--- Entries supplied Enclosed Below ---

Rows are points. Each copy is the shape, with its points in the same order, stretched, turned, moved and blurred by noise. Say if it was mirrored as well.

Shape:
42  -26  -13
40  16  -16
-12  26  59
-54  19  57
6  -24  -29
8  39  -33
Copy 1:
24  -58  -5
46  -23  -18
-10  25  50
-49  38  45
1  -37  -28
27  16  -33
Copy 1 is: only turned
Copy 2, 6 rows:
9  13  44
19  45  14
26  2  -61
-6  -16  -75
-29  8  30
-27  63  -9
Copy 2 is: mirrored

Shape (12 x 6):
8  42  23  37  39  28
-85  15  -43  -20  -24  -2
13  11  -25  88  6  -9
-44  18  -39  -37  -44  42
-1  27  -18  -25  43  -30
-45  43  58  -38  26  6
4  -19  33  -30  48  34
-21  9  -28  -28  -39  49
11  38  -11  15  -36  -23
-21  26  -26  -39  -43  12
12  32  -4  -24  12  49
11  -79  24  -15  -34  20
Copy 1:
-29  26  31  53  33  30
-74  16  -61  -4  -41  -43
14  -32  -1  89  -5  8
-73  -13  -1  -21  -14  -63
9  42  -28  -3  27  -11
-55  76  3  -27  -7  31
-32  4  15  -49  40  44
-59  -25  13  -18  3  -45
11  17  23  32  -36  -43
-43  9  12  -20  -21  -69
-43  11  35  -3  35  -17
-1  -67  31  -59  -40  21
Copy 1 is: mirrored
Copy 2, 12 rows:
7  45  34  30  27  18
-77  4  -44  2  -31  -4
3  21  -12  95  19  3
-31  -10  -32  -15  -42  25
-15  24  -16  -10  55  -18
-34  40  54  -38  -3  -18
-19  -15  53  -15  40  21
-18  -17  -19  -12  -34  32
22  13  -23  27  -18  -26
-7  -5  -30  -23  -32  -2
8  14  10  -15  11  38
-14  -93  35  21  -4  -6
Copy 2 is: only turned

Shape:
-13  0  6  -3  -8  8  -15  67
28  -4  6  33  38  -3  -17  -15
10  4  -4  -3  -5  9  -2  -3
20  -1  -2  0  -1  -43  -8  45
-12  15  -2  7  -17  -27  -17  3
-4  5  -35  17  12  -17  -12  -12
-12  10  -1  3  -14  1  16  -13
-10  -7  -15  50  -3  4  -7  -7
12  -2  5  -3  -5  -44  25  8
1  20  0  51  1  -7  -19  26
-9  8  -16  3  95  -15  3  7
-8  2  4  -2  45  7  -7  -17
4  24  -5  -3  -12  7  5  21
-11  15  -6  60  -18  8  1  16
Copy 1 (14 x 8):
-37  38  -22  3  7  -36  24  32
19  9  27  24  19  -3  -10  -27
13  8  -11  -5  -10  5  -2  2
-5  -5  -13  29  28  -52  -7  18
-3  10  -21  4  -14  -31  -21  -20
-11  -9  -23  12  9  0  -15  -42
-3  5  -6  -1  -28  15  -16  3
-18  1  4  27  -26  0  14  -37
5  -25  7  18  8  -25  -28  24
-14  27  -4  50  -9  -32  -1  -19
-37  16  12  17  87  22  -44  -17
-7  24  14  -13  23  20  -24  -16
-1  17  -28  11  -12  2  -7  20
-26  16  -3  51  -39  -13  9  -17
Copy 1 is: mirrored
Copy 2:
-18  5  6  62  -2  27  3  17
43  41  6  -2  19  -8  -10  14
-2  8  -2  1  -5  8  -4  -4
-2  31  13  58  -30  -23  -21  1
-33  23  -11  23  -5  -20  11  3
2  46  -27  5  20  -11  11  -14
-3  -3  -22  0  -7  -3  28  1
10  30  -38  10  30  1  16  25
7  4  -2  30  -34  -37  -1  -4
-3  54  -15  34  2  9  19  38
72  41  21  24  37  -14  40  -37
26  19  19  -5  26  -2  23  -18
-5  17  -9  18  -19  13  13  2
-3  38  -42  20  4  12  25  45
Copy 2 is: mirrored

--- End of Enclosed Entries supplied ---
--- Entries supplied Enclosed Below ---

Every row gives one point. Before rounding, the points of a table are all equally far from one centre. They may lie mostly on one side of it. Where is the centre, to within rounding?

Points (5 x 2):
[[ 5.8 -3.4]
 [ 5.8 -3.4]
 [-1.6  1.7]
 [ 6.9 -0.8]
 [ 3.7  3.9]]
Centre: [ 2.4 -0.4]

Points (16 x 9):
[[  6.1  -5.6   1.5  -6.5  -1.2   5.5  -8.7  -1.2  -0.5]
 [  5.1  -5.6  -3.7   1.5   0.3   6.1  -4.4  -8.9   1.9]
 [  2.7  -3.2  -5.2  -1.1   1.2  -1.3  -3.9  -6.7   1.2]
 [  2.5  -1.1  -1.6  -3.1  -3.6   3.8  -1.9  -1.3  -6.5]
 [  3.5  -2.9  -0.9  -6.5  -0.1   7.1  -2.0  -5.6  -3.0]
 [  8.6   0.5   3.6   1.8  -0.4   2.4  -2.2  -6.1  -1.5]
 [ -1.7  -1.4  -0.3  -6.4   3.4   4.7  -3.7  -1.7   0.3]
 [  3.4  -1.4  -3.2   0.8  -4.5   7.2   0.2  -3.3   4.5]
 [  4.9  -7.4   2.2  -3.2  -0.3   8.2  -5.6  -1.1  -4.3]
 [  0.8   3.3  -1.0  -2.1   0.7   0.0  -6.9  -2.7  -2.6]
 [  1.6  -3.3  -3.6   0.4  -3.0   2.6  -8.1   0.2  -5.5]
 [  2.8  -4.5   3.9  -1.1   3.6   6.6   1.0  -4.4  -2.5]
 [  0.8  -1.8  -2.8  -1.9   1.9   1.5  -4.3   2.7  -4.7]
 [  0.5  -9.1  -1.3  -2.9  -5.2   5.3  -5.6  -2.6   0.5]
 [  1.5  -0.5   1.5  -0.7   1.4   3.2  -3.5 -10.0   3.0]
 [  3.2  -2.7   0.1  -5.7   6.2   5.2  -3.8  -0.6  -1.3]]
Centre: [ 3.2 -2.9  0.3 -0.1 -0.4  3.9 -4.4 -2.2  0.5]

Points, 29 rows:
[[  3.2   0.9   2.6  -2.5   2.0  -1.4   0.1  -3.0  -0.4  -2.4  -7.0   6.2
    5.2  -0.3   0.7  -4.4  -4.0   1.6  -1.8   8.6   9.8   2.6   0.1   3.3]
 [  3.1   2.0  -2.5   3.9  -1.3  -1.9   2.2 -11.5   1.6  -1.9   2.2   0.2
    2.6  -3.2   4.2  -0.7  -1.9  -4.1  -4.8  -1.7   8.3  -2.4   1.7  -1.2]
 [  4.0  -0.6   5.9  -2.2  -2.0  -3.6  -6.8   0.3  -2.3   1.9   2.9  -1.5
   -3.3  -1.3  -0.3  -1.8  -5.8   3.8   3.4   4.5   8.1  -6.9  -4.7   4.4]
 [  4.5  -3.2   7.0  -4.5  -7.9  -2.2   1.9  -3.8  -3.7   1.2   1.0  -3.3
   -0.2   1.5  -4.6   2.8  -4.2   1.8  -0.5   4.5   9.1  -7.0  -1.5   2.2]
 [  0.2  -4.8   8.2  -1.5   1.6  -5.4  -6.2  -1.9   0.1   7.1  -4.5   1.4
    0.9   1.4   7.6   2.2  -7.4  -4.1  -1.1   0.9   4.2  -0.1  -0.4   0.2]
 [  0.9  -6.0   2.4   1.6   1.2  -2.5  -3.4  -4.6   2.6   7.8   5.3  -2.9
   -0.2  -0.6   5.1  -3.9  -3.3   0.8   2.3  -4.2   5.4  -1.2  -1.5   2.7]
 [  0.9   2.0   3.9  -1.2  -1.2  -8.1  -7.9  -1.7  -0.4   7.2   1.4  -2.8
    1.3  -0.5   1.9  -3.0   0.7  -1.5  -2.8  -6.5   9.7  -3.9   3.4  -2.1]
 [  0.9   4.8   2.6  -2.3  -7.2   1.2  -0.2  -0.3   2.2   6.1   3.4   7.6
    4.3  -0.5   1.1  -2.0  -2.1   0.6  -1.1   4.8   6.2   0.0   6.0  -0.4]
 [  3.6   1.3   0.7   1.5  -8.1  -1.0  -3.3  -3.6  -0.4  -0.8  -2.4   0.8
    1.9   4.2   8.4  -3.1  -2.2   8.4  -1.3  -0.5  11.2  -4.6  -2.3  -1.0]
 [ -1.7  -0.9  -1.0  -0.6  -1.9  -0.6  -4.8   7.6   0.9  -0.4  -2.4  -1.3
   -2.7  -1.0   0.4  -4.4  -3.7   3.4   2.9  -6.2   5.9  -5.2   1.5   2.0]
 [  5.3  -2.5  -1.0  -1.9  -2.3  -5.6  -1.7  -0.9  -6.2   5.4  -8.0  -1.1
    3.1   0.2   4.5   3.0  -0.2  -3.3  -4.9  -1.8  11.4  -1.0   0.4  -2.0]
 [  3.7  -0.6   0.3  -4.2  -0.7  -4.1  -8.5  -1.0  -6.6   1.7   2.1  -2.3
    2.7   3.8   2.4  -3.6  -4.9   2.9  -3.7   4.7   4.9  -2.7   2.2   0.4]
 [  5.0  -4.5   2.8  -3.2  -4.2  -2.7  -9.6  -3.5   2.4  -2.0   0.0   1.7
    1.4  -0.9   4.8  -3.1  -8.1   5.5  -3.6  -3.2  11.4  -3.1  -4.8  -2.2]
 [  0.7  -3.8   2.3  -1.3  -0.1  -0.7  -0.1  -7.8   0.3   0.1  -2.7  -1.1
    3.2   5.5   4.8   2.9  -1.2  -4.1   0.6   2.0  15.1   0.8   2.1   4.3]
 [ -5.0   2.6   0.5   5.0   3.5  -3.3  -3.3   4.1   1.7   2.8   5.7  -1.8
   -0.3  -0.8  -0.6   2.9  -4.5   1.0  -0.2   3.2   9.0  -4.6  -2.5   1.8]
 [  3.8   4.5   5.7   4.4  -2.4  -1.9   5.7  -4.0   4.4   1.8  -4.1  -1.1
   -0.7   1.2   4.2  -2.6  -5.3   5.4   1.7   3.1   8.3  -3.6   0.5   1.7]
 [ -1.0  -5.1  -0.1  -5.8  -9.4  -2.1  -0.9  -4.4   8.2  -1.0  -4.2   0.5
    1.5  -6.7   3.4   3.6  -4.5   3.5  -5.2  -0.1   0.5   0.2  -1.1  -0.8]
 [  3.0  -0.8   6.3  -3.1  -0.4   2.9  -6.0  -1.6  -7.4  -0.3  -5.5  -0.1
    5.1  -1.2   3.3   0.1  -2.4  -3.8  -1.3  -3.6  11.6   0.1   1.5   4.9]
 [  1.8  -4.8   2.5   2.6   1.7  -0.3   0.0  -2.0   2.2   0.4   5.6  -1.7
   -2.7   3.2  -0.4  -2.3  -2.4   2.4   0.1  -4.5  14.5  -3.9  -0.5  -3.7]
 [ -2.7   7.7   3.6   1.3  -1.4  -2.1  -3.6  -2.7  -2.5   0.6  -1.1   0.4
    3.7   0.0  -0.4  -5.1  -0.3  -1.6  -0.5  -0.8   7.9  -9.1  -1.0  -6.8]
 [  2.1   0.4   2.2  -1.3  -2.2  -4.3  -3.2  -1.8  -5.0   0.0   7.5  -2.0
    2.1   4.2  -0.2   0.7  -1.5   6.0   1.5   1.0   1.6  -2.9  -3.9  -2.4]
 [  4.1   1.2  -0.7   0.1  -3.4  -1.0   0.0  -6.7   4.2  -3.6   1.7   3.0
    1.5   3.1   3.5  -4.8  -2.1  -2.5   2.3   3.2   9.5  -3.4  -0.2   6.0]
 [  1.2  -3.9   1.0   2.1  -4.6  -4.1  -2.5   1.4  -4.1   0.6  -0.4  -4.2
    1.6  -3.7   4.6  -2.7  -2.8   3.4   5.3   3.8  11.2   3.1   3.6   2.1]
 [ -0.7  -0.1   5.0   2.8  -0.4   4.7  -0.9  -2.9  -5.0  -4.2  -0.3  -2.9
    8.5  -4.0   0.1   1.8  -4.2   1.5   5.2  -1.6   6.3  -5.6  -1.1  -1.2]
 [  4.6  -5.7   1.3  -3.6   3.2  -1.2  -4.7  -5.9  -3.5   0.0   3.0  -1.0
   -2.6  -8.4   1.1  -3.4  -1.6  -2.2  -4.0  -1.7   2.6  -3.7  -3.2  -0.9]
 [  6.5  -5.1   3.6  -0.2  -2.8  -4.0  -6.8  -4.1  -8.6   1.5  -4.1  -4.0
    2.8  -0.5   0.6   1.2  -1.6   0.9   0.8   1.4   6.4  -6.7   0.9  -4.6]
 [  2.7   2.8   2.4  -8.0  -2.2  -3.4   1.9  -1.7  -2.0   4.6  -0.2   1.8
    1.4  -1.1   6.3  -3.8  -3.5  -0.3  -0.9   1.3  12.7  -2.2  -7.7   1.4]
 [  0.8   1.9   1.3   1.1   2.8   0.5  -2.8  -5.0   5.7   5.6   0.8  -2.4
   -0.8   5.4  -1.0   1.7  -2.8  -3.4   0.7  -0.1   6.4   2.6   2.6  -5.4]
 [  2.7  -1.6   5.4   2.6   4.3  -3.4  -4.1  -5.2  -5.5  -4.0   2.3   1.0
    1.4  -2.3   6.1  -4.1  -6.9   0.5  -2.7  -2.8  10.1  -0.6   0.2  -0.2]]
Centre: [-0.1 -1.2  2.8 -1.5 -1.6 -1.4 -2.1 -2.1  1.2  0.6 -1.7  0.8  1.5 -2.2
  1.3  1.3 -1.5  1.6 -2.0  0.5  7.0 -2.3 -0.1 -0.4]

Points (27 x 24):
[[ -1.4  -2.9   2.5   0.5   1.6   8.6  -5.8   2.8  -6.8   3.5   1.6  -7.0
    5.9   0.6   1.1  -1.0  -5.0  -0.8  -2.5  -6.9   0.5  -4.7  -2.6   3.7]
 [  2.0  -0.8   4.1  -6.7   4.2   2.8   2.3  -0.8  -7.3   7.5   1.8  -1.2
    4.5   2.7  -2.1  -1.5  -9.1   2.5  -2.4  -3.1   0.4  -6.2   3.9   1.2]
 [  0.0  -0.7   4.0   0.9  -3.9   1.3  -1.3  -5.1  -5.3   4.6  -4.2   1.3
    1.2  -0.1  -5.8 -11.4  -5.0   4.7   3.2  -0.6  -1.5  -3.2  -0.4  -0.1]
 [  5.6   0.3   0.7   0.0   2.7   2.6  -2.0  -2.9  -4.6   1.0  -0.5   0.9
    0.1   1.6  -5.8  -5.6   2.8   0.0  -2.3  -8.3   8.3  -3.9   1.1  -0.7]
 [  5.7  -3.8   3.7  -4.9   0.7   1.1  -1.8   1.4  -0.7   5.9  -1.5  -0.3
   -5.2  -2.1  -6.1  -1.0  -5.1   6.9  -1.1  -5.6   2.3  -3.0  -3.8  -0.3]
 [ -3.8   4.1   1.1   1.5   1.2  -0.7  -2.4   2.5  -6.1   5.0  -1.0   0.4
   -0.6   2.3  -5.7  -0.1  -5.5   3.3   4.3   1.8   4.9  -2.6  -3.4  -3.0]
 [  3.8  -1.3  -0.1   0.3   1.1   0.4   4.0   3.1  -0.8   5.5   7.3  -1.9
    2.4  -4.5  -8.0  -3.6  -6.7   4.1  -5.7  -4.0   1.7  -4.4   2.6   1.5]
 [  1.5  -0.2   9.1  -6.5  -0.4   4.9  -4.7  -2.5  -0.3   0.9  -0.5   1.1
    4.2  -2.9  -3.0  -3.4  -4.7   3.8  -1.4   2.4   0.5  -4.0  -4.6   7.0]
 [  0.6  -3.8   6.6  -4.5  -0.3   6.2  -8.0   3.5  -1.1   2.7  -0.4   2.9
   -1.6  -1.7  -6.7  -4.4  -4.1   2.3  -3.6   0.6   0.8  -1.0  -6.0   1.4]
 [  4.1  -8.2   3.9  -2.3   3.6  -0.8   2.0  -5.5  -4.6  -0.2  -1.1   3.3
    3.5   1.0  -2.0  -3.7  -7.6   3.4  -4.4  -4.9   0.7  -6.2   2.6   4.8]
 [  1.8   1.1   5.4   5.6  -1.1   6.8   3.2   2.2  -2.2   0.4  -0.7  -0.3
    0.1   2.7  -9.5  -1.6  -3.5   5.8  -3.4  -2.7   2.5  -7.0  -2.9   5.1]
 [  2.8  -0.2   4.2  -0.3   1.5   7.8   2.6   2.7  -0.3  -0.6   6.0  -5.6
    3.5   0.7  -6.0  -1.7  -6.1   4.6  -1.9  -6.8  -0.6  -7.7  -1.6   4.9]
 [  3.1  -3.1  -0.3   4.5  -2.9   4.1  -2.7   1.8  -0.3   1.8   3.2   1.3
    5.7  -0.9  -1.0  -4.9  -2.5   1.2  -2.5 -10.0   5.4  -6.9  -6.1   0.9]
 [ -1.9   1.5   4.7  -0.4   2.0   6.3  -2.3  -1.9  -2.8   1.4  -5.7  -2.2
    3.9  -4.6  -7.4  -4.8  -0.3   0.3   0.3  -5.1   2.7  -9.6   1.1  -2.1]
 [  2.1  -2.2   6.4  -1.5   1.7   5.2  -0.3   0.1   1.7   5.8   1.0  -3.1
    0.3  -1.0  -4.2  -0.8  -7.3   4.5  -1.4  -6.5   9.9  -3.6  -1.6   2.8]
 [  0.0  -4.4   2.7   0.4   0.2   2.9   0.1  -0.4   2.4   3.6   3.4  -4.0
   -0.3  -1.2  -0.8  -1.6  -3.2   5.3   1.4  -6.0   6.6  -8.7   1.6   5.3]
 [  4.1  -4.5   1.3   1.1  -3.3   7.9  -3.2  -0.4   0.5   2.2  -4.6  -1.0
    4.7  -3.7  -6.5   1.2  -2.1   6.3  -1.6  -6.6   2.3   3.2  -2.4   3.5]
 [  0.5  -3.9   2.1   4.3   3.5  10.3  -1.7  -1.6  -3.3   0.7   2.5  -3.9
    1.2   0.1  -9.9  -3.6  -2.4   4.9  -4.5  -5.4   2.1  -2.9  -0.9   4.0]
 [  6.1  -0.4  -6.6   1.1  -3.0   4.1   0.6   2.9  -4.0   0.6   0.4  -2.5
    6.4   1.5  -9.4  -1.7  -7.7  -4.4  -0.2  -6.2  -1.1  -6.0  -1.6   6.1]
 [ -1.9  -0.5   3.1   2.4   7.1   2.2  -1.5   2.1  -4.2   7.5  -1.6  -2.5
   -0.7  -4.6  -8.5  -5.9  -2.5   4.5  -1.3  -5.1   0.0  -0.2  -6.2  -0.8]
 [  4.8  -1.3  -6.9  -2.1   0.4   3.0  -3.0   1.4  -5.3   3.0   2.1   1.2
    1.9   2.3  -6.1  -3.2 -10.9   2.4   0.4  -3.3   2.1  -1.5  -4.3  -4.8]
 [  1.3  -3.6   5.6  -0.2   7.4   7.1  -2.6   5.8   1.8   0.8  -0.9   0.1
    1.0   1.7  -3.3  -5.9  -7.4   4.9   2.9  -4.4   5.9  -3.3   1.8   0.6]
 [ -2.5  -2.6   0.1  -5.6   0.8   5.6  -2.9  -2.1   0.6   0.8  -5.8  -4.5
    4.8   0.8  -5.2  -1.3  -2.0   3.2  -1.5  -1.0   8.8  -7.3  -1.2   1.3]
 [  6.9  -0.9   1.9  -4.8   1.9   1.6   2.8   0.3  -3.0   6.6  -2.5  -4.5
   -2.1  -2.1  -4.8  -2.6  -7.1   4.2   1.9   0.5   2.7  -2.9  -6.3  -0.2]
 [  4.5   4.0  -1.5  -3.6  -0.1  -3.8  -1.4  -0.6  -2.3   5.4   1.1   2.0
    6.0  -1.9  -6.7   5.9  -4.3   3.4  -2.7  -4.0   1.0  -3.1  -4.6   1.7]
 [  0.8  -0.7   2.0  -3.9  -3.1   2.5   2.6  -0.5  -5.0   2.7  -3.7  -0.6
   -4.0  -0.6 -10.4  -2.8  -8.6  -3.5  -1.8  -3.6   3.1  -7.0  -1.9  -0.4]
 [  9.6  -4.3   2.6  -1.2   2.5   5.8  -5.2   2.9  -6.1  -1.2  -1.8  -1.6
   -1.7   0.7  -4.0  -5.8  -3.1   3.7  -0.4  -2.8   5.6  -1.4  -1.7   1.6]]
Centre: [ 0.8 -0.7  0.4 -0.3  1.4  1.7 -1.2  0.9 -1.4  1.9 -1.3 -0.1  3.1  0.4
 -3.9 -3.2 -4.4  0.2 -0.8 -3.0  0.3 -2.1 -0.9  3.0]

--- End of Enclosed Entries supplied ---

#### Problem statement
On how many lines of the data does the word "only" appear? Reply with the number alone.

#### Output for this task
2